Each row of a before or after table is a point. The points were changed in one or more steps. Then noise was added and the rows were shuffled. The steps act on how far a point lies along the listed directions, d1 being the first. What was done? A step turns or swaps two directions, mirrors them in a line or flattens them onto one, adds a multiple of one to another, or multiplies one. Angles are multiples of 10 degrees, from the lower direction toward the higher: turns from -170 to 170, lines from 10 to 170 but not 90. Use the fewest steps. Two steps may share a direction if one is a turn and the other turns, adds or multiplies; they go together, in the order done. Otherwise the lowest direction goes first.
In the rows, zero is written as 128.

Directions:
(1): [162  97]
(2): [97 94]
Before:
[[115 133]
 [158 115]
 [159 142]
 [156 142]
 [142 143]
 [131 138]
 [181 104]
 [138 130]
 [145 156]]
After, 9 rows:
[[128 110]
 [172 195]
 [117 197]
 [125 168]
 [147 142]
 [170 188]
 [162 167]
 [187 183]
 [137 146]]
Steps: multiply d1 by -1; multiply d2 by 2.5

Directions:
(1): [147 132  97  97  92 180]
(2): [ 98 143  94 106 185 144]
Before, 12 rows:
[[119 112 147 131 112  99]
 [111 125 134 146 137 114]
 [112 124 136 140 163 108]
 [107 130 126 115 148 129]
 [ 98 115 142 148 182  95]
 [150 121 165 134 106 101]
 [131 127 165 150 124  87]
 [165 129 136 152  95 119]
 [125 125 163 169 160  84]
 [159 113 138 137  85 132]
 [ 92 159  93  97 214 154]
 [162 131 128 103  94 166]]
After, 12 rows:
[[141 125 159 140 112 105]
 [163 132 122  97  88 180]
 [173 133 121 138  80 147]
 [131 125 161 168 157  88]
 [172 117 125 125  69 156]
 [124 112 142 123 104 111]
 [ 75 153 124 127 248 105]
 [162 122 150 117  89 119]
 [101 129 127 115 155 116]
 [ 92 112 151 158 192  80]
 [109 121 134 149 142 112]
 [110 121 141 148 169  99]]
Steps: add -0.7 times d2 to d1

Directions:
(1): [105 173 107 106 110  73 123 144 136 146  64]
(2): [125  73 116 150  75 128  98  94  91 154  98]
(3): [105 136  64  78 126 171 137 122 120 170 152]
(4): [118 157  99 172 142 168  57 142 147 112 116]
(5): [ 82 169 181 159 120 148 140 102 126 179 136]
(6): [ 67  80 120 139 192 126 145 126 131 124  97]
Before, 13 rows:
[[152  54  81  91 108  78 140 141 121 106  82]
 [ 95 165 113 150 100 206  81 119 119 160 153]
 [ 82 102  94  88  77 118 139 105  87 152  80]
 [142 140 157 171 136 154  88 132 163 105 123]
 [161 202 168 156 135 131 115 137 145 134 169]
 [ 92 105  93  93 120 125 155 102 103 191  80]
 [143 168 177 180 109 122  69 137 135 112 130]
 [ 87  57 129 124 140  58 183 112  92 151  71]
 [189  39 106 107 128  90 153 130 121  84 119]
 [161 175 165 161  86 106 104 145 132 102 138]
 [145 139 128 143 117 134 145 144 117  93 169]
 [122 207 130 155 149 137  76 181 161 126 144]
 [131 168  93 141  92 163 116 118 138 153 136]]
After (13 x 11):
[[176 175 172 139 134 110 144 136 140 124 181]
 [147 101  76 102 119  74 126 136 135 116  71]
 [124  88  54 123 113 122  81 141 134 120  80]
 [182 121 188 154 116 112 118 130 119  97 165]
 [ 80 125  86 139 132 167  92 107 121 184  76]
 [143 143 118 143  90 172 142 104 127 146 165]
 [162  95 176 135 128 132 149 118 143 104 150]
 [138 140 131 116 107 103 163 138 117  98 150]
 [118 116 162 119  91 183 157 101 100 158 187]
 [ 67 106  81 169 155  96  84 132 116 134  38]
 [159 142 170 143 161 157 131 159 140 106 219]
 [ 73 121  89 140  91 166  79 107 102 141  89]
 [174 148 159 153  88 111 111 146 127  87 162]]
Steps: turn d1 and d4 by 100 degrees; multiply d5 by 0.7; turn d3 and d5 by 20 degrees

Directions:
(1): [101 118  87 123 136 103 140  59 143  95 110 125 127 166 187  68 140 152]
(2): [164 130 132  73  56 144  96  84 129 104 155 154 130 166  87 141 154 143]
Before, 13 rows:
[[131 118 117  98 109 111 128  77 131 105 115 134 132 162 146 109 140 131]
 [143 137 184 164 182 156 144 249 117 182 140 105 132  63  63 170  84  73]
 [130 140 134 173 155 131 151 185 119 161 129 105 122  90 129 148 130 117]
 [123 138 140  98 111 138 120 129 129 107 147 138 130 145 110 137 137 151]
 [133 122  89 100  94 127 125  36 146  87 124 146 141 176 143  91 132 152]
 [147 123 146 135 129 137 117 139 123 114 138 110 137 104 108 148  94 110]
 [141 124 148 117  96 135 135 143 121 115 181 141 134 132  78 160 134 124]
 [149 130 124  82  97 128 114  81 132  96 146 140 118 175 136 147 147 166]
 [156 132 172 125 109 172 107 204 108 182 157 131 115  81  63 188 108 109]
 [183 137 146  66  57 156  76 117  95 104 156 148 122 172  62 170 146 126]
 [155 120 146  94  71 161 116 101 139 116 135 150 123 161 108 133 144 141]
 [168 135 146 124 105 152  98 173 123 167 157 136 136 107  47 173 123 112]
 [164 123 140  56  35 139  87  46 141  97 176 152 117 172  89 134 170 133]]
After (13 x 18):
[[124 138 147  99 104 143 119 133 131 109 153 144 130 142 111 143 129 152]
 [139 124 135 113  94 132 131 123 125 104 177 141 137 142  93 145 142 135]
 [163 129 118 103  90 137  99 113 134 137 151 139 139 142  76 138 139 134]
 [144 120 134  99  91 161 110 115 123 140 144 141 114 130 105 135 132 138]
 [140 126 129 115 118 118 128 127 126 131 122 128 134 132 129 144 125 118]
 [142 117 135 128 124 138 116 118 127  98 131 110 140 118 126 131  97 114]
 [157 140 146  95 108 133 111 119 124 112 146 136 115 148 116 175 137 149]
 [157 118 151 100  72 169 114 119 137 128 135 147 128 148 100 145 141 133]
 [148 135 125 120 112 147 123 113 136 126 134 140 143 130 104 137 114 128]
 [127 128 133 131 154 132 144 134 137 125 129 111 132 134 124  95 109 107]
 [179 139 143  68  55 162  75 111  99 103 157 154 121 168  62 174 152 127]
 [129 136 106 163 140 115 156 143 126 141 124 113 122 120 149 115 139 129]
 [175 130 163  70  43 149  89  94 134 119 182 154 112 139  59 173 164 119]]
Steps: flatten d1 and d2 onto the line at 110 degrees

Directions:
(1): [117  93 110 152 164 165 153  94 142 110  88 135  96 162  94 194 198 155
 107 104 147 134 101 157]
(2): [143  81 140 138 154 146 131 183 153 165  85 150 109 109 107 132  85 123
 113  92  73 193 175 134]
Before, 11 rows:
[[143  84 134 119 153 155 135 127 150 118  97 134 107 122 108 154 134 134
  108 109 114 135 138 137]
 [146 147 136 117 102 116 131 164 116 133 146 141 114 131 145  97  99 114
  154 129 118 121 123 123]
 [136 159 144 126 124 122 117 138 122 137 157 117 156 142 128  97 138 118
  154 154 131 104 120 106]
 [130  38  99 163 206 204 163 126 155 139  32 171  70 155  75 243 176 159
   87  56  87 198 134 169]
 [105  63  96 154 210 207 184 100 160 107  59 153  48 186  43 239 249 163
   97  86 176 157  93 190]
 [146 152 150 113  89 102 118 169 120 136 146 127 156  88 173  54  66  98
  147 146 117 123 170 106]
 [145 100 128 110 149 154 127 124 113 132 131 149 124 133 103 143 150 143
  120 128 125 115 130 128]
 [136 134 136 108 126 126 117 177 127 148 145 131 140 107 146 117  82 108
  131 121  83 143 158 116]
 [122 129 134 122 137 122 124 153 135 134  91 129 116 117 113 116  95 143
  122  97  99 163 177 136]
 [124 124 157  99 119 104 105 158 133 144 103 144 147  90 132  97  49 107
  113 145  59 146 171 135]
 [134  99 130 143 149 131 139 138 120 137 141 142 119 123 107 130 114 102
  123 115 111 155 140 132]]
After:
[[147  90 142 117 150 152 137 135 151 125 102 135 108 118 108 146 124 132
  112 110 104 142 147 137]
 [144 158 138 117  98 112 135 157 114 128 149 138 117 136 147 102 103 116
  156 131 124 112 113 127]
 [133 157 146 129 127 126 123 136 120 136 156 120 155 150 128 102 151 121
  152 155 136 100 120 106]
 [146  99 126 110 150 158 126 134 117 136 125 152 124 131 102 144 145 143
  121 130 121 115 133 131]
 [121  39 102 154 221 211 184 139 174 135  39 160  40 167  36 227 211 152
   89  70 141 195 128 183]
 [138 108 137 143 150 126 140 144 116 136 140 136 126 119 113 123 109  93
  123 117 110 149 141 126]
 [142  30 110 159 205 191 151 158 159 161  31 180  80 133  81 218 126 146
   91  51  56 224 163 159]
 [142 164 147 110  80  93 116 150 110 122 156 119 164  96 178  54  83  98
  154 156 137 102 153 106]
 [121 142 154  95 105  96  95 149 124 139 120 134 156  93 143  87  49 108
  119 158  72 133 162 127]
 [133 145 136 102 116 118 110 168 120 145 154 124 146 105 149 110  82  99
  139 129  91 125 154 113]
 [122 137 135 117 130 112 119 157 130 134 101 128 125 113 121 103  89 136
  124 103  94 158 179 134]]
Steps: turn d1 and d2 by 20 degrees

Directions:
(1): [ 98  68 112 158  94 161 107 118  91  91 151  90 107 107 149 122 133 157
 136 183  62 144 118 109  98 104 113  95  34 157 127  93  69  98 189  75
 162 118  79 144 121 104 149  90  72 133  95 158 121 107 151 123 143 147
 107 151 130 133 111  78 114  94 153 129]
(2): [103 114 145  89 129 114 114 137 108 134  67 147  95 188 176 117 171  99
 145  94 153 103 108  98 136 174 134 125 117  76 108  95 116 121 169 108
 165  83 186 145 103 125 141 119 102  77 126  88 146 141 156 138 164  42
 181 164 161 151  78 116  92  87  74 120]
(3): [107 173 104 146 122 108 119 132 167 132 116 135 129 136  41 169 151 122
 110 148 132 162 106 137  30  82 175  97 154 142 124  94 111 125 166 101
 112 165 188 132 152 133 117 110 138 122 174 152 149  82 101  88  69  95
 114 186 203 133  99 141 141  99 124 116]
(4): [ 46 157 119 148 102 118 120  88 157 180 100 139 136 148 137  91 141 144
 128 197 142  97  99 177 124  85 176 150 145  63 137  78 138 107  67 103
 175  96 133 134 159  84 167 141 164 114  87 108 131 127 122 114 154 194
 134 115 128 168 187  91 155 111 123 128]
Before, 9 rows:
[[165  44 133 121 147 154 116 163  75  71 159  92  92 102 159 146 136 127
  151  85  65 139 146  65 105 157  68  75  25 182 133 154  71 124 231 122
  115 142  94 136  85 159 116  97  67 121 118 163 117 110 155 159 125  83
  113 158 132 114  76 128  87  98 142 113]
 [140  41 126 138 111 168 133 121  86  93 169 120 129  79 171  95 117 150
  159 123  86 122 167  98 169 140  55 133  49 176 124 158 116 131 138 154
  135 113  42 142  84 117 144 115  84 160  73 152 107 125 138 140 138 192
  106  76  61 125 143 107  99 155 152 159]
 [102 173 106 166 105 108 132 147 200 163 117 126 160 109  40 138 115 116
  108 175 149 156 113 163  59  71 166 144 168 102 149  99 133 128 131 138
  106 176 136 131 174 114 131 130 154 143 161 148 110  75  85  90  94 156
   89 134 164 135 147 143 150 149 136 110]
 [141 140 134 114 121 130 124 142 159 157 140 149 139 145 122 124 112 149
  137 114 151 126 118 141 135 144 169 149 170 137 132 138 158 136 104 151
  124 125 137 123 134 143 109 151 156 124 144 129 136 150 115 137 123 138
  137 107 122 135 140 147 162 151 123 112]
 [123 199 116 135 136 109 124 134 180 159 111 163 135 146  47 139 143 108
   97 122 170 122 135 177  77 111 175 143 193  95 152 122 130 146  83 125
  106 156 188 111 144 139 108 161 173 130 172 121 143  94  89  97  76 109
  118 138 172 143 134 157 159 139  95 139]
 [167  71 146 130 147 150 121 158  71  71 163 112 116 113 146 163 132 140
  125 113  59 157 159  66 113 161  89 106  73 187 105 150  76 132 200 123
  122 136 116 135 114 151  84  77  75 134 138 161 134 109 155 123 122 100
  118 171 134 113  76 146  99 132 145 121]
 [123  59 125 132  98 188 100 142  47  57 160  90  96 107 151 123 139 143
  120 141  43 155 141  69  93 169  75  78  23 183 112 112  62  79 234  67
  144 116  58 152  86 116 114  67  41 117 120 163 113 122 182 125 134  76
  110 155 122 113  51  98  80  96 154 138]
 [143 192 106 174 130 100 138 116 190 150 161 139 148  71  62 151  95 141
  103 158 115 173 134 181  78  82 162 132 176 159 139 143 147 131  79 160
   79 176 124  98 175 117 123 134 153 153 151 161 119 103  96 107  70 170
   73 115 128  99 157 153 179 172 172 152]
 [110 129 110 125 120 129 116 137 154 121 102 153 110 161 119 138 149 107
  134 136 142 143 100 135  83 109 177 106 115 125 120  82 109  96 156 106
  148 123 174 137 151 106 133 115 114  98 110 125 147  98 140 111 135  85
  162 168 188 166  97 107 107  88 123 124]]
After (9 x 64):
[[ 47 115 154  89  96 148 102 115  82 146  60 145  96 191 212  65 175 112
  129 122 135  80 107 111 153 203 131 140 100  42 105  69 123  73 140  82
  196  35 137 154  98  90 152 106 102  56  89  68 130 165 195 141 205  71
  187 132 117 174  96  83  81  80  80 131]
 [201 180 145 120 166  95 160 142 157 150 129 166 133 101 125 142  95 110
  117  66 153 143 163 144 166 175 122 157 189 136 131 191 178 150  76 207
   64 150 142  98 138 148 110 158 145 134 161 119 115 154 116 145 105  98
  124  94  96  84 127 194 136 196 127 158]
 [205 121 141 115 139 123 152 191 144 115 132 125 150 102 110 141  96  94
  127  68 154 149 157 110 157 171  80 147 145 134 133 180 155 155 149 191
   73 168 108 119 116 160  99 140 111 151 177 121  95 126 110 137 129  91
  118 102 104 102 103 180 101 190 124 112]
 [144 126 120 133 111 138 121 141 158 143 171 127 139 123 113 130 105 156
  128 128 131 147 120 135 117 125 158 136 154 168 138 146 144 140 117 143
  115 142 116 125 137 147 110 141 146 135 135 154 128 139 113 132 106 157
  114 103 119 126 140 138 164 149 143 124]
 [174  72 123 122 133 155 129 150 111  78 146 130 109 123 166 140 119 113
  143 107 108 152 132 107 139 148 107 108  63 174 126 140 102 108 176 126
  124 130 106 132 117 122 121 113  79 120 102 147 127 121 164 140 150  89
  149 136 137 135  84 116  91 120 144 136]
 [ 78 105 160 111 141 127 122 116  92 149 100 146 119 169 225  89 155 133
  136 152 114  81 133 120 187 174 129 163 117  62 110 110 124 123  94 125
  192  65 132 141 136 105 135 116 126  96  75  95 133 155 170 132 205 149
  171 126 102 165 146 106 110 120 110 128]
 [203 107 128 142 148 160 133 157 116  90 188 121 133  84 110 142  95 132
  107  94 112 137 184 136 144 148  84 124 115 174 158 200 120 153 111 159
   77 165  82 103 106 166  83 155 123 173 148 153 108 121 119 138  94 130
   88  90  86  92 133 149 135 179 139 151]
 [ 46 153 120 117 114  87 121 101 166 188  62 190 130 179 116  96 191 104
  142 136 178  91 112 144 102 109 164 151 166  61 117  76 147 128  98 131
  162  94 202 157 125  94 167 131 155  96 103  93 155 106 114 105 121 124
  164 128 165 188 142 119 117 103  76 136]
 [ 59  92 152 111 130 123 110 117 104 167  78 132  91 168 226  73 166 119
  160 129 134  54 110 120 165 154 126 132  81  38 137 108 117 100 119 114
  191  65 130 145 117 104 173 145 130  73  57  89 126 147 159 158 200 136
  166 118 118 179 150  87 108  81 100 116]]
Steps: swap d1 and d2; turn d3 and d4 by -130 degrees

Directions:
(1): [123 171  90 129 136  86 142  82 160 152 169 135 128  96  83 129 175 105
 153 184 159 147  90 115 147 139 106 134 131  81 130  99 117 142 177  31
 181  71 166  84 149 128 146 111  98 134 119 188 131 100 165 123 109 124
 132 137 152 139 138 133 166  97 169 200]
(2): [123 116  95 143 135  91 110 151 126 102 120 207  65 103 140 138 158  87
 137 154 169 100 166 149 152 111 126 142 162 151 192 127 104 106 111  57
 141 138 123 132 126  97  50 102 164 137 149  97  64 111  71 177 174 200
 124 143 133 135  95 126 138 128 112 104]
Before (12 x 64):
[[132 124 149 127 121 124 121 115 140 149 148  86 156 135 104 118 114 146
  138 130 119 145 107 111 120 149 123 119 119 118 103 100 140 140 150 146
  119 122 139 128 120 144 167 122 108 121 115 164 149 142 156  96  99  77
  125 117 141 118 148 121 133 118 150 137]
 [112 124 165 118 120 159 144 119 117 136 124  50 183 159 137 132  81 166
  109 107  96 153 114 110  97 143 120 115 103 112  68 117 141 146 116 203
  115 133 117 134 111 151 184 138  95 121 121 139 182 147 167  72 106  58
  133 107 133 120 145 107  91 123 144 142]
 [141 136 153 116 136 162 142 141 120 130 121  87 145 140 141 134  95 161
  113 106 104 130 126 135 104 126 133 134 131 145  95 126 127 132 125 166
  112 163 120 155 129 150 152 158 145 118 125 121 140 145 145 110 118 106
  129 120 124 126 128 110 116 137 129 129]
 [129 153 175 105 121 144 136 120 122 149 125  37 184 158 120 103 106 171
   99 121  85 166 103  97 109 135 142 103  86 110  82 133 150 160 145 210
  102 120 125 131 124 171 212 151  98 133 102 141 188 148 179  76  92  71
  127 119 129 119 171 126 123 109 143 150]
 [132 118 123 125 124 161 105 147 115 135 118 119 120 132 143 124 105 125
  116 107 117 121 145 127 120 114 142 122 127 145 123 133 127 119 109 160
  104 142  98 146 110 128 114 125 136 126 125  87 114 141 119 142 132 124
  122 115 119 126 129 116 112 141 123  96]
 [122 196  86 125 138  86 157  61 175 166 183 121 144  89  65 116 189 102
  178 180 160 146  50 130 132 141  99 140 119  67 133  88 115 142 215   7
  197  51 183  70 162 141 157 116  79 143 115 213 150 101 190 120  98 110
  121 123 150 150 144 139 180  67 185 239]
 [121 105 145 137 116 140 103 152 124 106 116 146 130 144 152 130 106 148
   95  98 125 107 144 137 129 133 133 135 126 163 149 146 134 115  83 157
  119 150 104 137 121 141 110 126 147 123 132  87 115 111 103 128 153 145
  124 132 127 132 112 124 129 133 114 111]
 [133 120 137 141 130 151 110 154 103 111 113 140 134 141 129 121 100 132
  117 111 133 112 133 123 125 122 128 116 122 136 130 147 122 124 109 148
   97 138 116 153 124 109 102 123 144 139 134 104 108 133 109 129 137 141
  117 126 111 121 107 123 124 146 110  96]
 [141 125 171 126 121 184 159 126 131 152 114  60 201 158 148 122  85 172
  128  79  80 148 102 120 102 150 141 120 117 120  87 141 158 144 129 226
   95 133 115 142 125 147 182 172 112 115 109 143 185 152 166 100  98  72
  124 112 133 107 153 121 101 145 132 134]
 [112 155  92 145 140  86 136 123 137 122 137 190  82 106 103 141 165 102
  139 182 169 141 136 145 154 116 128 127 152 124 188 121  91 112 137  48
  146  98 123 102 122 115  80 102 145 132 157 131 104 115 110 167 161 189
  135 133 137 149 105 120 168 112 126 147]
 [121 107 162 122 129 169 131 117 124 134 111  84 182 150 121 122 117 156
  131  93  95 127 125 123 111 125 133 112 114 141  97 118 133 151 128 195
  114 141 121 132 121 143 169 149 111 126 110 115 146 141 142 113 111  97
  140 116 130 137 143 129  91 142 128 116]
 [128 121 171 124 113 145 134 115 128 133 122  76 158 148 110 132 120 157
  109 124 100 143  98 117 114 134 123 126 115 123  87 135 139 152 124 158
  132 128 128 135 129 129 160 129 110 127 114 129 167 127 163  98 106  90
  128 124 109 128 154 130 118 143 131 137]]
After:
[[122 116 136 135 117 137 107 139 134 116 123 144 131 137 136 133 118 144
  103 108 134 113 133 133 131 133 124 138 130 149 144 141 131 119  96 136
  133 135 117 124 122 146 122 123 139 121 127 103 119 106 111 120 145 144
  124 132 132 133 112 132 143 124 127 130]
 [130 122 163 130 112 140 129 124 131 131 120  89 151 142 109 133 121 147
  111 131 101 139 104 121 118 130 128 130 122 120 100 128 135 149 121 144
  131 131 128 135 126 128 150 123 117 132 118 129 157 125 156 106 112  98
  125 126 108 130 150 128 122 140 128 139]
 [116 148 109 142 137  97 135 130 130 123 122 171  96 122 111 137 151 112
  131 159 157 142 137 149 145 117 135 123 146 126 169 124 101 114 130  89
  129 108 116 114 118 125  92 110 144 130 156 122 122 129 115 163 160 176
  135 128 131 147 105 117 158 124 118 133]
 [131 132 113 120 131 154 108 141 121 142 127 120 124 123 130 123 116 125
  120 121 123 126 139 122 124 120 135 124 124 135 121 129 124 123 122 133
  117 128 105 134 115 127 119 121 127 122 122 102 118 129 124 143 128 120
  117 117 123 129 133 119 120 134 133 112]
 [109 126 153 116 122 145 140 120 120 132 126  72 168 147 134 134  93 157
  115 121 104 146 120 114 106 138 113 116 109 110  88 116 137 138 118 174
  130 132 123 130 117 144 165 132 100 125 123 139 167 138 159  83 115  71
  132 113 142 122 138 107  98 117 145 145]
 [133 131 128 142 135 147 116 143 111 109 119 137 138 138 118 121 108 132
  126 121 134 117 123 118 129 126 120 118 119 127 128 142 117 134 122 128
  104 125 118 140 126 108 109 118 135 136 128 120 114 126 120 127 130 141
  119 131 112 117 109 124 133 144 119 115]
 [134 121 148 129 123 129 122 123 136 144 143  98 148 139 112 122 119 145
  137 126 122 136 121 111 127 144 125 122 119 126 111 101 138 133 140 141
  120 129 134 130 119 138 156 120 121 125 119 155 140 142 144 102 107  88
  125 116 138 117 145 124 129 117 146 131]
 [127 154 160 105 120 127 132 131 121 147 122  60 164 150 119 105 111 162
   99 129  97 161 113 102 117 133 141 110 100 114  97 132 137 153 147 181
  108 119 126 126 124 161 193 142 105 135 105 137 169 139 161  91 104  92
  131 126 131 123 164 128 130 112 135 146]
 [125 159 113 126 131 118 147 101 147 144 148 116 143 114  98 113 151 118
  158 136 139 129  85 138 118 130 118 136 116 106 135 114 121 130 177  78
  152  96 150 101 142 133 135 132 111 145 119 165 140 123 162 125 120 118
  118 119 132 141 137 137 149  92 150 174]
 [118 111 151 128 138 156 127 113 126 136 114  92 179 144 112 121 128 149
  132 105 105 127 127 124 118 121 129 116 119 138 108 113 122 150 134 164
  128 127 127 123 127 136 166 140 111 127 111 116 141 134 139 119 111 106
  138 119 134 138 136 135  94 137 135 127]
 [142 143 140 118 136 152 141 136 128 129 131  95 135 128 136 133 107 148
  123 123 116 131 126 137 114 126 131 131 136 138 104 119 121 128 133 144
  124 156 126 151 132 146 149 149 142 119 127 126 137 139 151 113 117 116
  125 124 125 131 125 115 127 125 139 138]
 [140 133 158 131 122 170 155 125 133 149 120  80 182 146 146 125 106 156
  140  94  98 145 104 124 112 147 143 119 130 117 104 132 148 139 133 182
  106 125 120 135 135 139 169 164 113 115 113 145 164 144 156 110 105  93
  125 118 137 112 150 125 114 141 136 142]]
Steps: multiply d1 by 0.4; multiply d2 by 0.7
- - -
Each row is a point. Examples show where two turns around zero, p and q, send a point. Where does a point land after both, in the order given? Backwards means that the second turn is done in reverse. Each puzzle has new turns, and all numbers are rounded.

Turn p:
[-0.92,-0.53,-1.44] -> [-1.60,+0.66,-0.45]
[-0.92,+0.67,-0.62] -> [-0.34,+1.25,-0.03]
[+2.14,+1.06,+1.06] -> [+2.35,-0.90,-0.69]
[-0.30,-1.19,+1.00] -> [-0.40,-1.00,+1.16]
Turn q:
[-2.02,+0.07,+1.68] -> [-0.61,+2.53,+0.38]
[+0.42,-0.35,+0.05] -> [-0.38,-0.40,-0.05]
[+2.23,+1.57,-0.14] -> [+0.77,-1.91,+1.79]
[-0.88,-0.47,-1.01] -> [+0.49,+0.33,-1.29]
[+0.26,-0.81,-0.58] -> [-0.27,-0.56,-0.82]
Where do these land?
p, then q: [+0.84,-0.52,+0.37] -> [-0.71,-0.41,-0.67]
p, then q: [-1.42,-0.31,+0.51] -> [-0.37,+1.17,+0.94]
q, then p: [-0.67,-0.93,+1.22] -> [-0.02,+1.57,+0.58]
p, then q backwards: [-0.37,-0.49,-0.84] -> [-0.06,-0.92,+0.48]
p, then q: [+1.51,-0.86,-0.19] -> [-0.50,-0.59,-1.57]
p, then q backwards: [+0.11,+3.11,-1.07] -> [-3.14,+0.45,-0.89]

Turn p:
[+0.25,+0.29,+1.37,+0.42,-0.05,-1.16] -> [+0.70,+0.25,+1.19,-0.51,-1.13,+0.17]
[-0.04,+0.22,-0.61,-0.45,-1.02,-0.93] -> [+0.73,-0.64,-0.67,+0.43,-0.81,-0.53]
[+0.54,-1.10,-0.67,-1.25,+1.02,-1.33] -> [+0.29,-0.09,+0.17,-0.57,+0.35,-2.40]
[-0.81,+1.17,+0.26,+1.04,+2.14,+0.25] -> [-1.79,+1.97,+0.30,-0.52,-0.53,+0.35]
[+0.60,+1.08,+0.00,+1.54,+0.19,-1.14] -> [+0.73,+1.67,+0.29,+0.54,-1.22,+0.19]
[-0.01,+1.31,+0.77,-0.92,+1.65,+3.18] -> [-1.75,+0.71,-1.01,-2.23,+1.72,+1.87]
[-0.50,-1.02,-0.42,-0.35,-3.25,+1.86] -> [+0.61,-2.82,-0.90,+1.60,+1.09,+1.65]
- - -
> _Try it_
In the listing above, find the line with "153 147 181" and the line with "118 119 132"; set down exactly those two lines and every line between them, nothing more.

> _Exercise response_
   99 129  97 161 113 102 117 133 141 110 100 114  97 132 137 153 147 181
  108 119 126 126 124 161 193 142 105 135 105 137 169 139 161  91 104  92
  131 126 131 123 164 128 130 112 135 146]
 [125 159 113 126 131 118 147 101 147 144 148 116 143 114  98 113 151 118
  158 136 139 129  85 138 118 130 118 136 116 106 135 114 121 130 177  78
  152  96 150 101 142 133 135 132 111 145 119 165 140 123 162 125 120 118
  118 119 132 141 137 137 149  92 150 174]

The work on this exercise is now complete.